**About this task:**
A single total is needed, the number of lines of this listing that contain the string "tilor".

---------- Provided entries

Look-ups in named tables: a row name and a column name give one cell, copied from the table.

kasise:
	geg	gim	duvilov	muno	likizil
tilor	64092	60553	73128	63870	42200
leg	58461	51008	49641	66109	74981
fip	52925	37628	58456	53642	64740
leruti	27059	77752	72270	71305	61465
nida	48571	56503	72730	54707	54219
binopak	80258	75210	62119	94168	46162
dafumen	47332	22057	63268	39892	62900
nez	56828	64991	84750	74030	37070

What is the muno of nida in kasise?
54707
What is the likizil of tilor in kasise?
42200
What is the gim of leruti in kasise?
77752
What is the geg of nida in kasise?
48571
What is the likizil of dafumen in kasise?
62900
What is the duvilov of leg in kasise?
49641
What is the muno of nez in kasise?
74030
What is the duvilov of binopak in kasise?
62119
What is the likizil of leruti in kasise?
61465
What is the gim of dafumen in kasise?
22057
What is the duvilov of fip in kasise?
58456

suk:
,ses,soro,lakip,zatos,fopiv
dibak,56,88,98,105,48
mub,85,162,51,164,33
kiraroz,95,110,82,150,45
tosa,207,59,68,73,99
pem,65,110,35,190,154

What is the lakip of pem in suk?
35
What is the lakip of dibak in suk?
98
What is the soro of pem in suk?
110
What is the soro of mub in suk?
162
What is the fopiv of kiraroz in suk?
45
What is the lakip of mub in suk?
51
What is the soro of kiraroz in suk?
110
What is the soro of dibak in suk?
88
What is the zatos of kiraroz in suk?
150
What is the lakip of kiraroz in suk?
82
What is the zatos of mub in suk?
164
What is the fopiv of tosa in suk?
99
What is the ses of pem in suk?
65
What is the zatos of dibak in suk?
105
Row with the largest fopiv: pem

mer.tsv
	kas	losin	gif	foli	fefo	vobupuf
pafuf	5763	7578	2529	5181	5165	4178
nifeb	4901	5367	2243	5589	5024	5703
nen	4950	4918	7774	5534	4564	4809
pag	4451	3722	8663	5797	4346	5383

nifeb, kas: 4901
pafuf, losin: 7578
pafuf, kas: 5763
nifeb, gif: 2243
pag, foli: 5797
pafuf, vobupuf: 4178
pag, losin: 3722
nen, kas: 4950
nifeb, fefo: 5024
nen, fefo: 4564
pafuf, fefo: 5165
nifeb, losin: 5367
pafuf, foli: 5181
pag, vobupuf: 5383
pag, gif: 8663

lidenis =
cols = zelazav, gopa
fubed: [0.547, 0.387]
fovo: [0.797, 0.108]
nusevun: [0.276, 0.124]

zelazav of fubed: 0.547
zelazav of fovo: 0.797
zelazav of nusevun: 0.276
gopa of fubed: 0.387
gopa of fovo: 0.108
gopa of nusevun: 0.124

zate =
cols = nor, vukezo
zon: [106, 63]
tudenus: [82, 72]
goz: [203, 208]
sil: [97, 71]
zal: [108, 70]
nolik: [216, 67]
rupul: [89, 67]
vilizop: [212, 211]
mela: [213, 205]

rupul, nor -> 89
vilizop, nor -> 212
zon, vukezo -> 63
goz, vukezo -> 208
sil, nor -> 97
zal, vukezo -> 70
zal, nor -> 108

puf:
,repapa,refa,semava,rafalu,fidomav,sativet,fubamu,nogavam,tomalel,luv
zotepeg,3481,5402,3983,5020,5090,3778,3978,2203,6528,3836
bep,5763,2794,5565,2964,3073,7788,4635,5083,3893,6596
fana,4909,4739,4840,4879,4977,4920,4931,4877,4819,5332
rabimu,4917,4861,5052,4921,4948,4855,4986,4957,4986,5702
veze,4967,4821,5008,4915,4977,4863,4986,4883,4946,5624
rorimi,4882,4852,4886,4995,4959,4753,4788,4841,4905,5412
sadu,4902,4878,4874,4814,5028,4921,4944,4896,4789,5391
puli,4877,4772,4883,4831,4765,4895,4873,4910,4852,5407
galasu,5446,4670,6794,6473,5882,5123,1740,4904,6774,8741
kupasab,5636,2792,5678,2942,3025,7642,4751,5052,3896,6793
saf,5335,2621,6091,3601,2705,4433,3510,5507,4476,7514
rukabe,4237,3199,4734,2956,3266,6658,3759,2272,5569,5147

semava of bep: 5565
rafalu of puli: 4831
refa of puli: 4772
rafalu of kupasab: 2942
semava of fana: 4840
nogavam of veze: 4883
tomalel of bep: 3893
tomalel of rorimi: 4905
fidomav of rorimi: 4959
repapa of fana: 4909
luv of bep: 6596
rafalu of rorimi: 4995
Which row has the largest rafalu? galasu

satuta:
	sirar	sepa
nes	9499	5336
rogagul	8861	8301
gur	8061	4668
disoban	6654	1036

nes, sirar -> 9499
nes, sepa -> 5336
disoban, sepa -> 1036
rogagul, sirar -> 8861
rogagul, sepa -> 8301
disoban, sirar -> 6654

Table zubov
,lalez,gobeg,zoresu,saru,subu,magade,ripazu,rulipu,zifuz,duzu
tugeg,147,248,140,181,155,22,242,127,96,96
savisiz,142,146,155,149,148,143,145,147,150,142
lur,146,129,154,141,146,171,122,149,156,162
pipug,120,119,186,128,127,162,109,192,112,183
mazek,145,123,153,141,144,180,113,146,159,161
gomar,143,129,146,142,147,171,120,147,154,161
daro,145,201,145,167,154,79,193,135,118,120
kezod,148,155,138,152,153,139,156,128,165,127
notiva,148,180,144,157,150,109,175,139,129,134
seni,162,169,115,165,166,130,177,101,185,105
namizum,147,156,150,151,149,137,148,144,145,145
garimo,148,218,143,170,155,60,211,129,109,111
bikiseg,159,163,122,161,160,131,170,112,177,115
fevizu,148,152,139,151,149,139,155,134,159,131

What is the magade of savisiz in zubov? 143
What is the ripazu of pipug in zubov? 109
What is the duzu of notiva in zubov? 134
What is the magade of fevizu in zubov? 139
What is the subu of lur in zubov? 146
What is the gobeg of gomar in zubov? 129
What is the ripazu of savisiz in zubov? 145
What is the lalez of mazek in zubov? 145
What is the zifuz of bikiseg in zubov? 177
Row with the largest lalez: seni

--------------------

**Response for this exercise:**
2